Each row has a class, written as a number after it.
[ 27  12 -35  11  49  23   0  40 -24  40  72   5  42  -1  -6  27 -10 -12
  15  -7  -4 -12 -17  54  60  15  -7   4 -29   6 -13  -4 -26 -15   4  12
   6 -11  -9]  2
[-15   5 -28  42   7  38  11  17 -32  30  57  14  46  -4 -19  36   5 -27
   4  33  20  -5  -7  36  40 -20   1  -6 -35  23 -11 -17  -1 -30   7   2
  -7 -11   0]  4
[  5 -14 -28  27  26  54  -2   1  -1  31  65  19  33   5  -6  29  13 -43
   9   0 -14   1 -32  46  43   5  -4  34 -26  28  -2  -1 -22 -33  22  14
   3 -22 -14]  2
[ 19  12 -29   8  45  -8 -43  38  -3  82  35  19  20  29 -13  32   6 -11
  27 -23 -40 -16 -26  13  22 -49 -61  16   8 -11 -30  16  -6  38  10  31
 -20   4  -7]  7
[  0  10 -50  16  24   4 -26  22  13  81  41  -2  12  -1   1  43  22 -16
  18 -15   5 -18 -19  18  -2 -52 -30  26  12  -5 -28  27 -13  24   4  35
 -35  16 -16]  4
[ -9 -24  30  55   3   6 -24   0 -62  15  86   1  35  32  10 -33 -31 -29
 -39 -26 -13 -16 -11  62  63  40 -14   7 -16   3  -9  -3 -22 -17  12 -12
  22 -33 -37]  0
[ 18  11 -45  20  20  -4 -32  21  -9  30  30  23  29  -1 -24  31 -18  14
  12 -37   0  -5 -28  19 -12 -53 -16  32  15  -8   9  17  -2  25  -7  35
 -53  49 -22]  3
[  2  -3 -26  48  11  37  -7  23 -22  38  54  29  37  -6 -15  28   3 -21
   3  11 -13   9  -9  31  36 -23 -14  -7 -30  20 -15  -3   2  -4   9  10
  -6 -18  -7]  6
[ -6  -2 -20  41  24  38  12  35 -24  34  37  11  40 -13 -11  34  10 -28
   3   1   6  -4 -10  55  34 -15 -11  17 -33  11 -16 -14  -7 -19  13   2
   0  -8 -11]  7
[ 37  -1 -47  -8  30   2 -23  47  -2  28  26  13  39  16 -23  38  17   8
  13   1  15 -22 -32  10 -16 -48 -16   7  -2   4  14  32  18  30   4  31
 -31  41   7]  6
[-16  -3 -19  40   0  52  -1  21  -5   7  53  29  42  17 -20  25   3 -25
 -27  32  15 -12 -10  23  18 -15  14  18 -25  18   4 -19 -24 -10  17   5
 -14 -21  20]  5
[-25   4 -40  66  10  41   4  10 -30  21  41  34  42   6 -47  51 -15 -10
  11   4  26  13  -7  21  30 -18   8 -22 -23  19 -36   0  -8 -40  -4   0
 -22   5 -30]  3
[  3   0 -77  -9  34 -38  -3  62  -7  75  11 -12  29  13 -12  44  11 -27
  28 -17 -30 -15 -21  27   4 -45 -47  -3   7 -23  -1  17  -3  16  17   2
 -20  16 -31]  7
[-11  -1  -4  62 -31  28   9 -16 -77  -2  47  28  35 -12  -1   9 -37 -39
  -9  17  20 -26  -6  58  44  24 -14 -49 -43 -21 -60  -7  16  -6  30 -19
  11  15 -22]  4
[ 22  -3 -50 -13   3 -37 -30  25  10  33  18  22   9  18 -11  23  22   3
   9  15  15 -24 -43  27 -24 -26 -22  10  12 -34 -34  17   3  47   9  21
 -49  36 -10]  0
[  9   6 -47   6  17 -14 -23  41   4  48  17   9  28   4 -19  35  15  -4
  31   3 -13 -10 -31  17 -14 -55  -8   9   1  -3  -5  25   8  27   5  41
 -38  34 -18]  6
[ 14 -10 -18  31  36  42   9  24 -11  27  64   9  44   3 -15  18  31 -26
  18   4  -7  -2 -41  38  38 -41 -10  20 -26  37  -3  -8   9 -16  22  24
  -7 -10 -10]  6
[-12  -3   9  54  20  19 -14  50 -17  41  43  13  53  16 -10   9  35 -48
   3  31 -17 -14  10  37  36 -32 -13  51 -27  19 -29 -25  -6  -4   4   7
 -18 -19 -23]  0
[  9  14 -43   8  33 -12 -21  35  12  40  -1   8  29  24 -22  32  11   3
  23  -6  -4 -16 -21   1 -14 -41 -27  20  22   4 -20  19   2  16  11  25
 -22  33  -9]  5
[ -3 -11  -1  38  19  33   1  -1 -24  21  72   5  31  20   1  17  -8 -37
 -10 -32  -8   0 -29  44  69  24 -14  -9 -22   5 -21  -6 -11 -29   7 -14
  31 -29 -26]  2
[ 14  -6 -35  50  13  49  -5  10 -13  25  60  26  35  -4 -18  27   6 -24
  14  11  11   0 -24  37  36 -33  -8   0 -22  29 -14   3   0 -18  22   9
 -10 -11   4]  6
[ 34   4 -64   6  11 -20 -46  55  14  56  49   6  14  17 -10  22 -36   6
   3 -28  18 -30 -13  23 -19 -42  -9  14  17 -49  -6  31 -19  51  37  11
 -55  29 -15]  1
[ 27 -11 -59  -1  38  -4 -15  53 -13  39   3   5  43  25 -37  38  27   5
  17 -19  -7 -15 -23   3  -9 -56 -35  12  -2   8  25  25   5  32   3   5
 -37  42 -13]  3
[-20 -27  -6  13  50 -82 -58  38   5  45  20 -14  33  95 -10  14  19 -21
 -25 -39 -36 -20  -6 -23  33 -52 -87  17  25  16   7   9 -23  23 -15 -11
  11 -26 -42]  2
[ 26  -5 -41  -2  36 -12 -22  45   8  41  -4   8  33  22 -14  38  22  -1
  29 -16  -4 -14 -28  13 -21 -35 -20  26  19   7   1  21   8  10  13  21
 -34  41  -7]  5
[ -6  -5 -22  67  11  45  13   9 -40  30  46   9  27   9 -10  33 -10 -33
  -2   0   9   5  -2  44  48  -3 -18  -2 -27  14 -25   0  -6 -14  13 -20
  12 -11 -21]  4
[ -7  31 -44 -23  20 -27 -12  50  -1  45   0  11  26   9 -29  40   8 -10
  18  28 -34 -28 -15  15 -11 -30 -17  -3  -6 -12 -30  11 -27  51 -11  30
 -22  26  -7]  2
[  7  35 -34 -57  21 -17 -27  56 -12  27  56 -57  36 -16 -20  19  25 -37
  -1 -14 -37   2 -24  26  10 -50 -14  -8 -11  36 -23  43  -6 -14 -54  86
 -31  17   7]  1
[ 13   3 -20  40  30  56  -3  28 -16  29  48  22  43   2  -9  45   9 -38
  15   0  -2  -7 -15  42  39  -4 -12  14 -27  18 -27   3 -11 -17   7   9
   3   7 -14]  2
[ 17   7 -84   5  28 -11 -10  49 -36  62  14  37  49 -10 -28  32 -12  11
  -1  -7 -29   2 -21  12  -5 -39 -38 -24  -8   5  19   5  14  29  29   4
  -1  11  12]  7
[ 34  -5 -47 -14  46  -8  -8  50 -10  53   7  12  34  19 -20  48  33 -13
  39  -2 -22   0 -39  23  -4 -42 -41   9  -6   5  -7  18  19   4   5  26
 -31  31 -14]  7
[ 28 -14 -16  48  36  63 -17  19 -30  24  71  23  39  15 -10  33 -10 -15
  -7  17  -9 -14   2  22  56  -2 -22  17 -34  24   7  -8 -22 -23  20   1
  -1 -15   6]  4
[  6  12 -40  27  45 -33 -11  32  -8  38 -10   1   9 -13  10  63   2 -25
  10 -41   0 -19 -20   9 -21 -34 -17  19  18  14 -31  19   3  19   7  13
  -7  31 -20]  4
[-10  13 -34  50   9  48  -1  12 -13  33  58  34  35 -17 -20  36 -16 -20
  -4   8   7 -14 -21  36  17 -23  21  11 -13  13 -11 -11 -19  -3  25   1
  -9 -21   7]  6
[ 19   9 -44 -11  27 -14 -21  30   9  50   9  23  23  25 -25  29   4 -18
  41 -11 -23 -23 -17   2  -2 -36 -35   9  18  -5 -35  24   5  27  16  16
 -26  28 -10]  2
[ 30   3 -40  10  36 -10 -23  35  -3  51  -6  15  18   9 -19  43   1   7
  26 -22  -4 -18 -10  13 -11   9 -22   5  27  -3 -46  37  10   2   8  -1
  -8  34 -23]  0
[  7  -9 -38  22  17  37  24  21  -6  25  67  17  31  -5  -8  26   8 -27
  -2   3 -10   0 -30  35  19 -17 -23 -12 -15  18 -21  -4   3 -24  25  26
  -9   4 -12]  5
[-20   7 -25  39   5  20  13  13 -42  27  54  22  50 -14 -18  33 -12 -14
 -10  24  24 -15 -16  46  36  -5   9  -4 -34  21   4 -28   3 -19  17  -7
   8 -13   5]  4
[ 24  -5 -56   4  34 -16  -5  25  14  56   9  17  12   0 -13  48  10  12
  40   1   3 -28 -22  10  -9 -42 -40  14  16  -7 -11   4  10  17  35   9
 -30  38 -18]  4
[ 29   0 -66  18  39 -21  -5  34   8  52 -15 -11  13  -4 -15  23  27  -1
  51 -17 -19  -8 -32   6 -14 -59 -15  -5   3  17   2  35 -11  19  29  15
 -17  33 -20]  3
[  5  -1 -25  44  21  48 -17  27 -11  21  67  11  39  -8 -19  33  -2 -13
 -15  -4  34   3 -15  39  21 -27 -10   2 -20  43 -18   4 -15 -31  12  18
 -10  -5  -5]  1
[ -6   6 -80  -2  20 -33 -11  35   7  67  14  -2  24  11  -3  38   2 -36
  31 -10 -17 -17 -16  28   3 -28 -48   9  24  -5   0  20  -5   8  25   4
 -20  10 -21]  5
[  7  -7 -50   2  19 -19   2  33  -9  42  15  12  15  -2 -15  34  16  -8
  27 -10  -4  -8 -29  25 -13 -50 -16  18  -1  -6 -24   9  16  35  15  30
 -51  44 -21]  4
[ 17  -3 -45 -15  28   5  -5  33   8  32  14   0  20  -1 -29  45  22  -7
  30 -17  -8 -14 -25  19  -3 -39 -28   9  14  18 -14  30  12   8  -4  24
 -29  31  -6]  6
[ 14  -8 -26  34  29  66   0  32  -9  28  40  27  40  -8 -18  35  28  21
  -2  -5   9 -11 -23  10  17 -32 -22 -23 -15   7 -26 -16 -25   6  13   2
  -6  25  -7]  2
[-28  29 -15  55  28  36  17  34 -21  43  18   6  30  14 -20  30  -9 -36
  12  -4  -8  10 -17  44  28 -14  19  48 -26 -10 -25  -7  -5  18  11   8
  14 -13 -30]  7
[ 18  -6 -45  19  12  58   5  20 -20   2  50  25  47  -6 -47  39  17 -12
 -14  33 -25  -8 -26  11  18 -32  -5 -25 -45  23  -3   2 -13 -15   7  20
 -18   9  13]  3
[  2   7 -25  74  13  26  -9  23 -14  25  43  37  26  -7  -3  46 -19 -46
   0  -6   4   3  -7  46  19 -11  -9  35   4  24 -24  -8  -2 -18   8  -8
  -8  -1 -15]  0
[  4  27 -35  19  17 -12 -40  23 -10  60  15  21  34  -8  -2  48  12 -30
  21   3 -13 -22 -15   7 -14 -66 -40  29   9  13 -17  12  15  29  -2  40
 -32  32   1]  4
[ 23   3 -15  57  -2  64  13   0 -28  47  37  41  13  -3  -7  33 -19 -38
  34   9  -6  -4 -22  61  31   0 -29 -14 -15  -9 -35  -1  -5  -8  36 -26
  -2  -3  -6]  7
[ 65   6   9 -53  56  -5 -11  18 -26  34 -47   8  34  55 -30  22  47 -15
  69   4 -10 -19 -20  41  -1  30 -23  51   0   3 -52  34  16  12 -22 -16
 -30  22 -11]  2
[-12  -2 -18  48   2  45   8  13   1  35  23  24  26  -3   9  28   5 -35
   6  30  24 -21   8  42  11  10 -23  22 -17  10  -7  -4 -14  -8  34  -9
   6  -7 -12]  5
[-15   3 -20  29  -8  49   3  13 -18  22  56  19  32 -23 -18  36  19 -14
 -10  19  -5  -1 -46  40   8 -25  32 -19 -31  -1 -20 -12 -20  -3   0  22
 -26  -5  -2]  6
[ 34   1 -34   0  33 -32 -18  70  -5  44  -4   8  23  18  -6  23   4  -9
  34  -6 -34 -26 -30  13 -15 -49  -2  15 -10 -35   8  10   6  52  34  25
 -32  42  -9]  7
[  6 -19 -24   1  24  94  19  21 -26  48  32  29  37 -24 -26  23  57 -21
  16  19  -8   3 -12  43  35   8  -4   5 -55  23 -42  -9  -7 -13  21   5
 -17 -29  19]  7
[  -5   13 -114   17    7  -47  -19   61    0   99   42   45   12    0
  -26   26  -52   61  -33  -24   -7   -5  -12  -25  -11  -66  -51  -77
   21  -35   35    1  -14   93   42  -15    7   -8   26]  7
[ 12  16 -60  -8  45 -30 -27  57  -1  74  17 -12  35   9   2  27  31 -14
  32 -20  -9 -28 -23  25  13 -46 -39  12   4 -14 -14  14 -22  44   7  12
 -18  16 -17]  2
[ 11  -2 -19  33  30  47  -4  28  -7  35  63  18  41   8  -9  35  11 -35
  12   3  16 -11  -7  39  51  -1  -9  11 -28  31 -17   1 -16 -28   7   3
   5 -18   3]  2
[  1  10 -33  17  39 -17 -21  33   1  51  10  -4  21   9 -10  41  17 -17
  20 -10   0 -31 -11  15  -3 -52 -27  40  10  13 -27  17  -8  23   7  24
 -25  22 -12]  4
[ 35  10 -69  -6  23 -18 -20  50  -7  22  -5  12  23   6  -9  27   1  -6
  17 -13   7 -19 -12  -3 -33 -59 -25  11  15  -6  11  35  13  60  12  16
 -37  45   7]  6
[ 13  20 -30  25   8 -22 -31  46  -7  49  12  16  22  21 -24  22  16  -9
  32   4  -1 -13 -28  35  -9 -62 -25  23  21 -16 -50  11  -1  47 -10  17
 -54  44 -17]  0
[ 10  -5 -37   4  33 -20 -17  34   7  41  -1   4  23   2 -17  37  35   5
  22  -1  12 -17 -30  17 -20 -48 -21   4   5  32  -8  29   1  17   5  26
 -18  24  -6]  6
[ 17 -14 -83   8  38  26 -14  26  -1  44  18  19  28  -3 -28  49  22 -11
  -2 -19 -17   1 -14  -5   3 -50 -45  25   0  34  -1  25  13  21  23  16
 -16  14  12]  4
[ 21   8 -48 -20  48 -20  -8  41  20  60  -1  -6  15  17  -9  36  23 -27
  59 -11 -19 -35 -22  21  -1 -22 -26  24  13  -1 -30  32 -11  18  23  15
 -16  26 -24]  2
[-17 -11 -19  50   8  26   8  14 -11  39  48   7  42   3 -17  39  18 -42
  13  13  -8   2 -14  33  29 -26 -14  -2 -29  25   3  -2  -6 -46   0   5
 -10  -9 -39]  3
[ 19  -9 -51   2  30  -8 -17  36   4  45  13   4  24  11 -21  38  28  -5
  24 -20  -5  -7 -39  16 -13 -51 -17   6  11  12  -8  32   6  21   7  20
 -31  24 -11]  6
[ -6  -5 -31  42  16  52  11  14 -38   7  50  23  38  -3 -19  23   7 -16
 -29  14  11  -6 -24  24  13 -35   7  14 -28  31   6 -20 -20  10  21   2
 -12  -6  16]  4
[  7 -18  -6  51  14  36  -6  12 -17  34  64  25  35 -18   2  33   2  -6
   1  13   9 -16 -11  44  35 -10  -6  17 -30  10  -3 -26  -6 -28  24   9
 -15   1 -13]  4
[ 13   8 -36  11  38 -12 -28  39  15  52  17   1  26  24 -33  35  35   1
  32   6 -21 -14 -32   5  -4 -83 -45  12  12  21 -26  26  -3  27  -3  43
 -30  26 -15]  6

------

[BRIEF]
Write the opening line of the data above and every line after it, exactly, stopping once you have written the line with "-33 -31 -29".

[OUTPUT FOR THIS EXERCISE]
Each row has a class, written as a number after it.
[ 27  12 -35  11  49  23   0  40 -24  40  72   5  42  -1  -6  27 -10 -12
  15  -7  -4 -12 -17  54  60  15  -7   4 -29   6 -13  -4 -26 -15   4  12
   6 -11  -9]  2
[-15   5 -28  42   7  38  11  17 -32  30  57  14  46  -4 -19  36   5 -27
   4  33  20  -5  -7  36  40 -20   1  -6 -35  23 -11 -17  -1 -30   7   2
  -7 -11   0]  4
[  5 -14 -28  27  26  54  -2   1  -1  31  65  19  33   5  -6  29  13 -43
   9   0 -14   1 -32  46  43   5  -4  34 -26  28  -2  -1 -22 -33  22  14
   3 -22 -14]  2
[ 19  12 -29   8  45  -8 -43  38  -3  82  35  19  20  29 -13  32   6 -11
  27 -23 -40 -16 -26  13  22 -49 -61  16   8 -11 -30  16  -6  38  10  31
 -20   4  -7]  7
[  0  10 -50  16  24   4 -26  22  13  81  41  -2  12  -1   1  43  22 -16
  18 -15   5 -18 -19  18  -2 -52 -30  26  12  -5 -28  27 -13  24   4  35
 -35  16 -16]  4
[ -9 -24  30  55   3   6 -24   0 -62  15  86   1  35  32  10 -33 -31 -29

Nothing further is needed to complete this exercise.